(Stored entries)
□ □ □

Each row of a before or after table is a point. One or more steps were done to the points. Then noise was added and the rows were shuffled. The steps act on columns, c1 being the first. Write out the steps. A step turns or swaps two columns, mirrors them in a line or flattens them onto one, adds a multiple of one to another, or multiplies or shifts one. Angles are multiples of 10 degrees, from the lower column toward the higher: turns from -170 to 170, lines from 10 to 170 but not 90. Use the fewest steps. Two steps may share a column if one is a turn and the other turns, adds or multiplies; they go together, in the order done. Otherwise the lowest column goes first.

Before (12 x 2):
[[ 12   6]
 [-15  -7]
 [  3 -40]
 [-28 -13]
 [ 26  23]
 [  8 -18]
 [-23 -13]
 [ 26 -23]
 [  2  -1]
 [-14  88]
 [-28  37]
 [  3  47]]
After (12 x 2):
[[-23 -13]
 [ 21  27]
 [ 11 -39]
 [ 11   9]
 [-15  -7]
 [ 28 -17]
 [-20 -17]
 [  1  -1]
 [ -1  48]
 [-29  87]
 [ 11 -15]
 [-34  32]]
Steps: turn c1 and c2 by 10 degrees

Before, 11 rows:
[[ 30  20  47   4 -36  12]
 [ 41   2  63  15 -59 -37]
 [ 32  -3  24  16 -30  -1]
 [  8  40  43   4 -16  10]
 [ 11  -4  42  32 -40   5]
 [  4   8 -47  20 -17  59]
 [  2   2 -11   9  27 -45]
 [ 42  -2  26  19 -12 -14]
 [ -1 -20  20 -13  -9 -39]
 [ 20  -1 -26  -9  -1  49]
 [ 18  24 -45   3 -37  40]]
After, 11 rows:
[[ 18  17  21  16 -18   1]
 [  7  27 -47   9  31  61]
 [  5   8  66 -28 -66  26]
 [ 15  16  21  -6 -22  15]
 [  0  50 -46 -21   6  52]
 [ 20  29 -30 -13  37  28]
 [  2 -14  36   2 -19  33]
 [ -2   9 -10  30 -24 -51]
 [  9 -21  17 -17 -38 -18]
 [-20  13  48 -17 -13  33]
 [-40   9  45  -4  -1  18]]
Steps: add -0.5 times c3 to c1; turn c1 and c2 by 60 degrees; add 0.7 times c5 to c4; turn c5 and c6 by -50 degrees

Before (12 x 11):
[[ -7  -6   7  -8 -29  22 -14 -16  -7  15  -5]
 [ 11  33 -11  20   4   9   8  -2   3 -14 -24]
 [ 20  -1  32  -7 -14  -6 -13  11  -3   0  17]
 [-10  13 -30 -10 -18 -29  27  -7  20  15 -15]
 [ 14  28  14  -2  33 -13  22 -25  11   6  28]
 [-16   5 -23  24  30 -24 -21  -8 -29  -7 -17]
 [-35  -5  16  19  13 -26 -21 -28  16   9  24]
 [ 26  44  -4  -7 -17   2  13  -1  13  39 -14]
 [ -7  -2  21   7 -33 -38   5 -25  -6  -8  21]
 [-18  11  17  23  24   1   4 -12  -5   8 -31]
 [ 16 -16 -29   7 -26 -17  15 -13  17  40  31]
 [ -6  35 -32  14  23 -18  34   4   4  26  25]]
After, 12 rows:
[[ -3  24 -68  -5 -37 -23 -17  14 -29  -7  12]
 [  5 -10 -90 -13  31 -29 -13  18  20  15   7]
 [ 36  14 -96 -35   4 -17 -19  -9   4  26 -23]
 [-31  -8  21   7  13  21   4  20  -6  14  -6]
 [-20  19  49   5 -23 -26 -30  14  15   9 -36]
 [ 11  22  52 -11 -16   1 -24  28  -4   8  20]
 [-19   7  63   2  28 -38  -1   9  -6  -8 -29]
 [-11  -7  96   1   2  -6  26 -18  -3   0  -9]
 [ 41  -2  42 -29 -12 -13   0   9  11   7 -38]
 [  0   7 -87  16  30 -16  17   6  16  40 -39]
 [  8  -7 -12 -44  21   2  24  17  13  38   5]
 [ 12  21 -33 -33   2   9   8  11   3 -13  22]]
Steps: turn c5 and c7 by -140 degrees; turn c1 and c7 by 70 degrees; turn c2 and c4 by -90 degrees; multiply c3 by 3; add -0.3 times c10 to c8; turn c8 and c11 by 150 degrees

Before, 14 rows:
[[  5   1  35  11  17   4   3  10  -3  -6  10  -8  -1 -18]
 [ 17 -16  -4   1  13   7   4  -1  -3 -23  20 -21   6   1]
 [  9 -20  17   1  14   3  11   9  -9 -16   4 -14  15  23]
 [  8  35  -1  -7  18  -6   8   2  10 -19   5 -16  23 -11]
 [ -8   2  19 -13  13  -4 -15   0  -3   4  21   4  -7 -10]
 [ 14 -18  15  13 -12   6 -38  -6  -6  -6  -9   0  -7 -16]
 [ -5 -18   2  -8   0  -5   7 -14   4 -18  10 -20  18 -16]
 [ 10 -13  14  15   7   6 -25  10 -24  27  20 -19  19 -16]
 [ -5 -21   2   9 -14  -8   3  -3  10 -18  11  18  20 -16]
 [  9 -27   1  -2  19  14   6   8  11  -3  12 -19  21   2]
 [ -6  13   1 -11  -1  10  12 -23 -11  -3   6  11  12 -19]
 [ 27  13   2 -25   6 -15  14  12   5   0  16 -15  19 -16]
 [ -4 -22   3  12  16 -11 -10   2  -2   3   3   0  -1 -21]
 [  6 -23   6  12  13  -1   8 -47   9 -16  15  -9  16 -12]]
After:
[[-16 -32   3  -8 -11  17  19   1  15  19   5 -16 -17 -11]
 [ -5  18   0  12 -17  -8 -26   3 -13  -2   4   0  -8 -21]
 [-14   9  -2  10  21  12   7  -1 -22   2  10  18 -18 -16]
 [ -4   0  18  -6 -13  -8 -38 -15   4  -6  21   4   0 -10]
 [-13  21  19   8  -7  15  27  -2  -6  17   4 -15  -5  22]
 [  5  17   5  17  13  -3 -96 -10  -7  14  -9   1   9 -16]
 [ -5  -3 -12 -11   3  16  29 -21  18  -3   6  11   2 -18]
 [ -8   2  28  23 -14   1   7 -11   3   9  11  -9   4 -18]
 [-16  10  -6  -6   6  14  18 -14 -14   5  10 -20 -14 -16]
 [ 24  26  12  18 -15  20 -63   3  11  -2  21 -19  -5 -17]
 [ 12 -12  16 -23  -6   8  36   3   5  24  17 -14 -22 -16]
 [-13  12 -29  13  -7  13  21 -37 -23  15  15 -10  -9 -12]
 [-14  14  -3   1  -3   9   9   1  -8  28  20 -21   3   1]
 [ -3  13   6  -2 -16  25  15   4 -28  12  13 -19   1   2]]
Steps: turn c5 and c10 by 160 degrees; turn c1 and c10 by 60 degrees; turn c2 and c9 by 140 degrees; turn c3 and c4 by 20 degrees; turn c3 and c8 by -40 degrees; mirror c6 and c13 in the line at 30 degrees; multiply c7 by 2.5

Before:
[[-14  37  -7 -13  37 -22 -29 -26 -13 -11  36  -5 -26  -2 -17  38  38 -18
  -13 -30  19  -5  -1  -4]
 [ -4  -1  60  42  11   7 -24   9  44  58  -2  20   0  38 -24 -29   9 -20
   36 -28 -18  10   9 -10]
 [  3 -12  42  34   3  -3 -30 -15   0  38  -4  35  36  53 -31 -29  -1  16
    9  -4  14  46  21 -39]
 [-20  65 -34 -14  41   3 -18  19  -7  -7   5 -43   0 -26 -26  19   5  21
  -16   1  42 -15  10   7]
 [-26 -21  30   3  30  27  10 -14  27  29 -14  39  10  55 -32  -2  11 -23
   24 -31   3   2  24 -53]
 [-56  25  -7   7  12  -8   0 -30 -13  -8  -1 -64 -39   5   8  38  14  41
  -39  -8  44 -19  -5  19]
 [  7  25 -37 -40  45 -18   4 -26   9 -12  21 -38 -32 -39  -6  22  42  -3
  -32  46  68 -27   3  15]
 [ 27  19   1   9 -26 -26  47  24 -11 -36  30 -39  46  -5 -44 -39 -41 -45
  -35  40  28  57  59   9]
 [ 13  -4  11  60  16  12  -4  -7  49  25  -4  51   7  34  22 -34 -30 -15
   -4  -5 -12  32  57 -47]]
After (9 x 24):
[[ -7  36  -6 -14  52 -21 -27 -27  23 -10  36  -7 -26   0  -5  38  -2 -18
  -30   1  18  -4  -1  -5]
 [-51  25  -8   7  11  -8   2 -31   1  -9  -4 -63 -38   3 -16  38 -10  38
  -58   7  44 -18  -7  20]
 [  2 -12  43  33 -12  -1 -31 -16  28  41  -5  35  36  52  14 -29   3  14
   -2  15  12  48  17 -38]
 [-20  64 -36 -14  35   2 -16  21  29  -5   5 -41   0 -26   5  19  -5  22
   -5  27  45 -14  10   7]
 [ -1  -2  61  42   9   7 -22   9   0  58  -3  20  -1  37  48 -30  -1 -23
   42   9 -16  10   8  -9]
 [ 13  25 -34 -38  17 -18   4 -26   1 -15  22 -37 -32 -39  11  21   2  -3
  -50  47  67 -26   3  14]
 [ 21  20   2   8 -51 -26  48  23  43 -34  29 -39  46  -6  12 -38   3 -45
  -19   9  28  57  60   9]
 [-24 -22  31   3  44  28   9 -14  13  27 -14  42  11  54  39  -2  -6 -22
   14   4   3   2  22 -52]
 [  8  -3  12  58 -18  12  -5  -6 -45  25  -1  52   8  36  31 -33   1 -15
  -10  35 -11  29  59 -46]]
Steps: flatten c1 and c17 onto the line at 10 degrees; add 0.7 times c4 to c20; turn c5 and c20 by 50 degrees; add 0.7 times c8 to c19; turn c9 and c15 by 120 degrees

□ □ □

**TASK GOAL**: Taking the records above as input, show every line in which the word "onto" is present.

**EXPECTED ANSWER**:
Each row of a before or after table is a point. One or more steps were done to the points. Then noise was added and the rows were shuffled. The steps act on columns, c1 being the first. Write out the steps. A step turns or swaps two columns, mirrors them in a line or flattens them onto one, adds a multiple of one to another, or multiplies or shifts one. Angles are multiples of 10 degrees, from the lower column toward the higher: turns from -170 to 170, lines from 10 to 170 but not 90. Use the fewest steps. Two steps may share a column if one is a turn and the other turns, adds or multiplies; they go together, in the order done. Otherwise the lowest column goes first.
Steps: flatten c1 and c17 onto the line at 10 degrees; add 0.7 times c4 to c20; turn c5 and c20 by 50 degrees; add 0.7 times c8 to c19; turn c9 and c15 by 120 degrees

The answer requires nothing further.